◆ EXTRACTED DATA ◆
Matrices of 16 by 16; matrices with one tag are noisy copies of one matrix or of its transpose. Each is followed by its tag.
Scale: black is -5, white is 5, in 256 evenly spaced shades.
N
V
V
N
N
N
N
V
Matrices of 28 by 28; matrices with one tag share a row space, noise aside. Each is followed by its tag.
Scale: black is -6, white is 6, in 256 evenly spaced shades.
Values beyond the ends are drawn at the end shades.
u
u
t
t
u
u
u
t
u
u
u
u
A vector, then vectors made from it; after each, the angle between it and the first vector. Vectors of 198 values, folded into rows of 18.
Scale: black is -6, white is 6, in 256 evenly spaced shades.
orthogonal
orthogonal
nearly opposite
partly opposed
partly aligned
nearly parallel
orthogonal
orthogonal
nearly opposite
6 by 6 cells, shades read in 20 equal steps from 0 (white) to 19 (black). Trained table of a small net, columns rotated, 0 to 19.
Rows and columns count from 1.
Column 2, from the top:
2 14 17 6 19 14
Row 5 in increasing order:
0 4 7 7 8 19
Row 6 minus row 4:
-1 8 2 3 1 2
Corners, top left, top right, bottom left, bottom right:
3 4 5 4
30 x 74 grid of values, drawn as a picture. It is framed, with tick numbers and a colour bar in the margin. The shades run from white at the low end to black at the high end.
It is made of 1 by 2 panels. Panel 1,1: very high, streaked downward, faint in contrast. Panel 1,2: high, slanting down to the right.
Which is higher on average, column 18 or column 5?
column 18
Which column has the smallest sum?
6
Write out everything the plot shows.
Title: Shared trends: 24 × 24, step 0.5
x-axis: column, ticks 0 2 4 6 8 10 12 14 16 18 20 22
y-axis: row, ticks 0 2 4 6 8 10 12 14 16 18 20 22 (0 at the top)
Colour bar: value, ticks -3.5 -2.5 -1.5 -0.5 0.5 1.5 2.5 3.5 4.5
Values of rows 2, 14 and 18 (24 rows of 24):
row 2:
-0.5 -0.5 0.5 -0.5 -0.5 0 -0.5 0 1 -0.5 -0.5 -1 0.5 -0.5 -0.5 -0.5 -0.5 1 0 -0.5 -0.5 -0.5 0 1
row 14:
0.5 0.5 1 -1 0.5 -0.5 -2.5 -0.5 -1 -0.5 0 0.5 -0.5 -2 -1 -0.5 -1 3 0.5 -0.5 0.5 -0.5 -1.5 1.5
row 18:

◆ DIRECTIONS FOR THIS TASK ◆
With nothing added or dropped, retype the listing above.

◆ ANSWER AREA ◆
Matrices of 16 by 16; matrices with one tag are noisy copies of one matrix or of its transpose. Each is followed by its tag.
Scale: black is -5, white is 5, in 256 evenly spaced shades.
N
V
V
N
N
N
N
V
Matrices of 28 by 28; matrices with one tag share a row space, noise aside. Each is followed by its tag.
Scale: black is -6, white is 6, in 256 evenly spaced shades.
Values beyond the ends are drawn at the end shades.
u
u
t
t
u
u
u
t
u
u
u
u
A vector, then vectors made from it; after each, the angle between it and the first vector. Vectors of 198 values, folded into rows of 18.
Scale: black is -6, white is 6, in 256 evenly spaced shades.
orthogonal
orthogonal
nearly opposite
partly opposed
partly aligned
nearly parallel
orthogonal
orthogonal
nearly opposite
6 by 6 cells, shades read in 20 equal steps from 0 (white) to 19 (black). Trained table of a small net, columns rotated, 0 to 19.
Rows and columns count from 1.
Column 2, from the top:
2 14 17 6 19 14
Row 5 in increasing order:
0 4 7 7 8 19
Row 6 minus row 4:
-1 8 2 3 1 2
Corners, top left, top right, bottom left, bottom right:
3 4 5 4
30 x 74 grid of values, drawn as a picture. It is framed, with tick numbers and a colour bar in the margin. The shades run from white at the low end to black at the high end.
It is made of 1 by 2 panels. Panel 1,1: very high, streaked downward, faint in contrast. Panel 1,2: high, slanting down to the right.
Which is higher on average, column 18 or column 5?
column 18
Which column has the smallest sum?
6
Write out everything the plot shows.
Title: Shared trends: 24 × 24, step 0.5
x-axis: column, ticks 0 2 4 6 8 10 12 14 16 18 20 22
y-axis: row, ticks 0 2 4 6 8 10 12 14 16 18 20 22 (0 at the top)
Colour bar: value, ticks -3.5 -2.5 -1.5 -0.5 0.5 1.5 2.5 3.5 4.5
Values of rows 2, 14 and 18 (24 rows of 24):
row 2:
-0.5 -0.5 0.5 -0.5 -0.5 0 -0.5 0 1 -0.5 -0.5 -1 0.5 -0.5 -0.5 -0.5 -0.5 1 0 -0.5 -0.5 -0.5 0 1
row 14:
0.5 0.5 1 -1 0.5 -0.5 -2.5 -0.5 -1 -0.5 0 0.5 -0.5 -2 -1 -0.5 -1 3 0.5 -0.5 0.5 -0.5 -1.5 1.5
row 18:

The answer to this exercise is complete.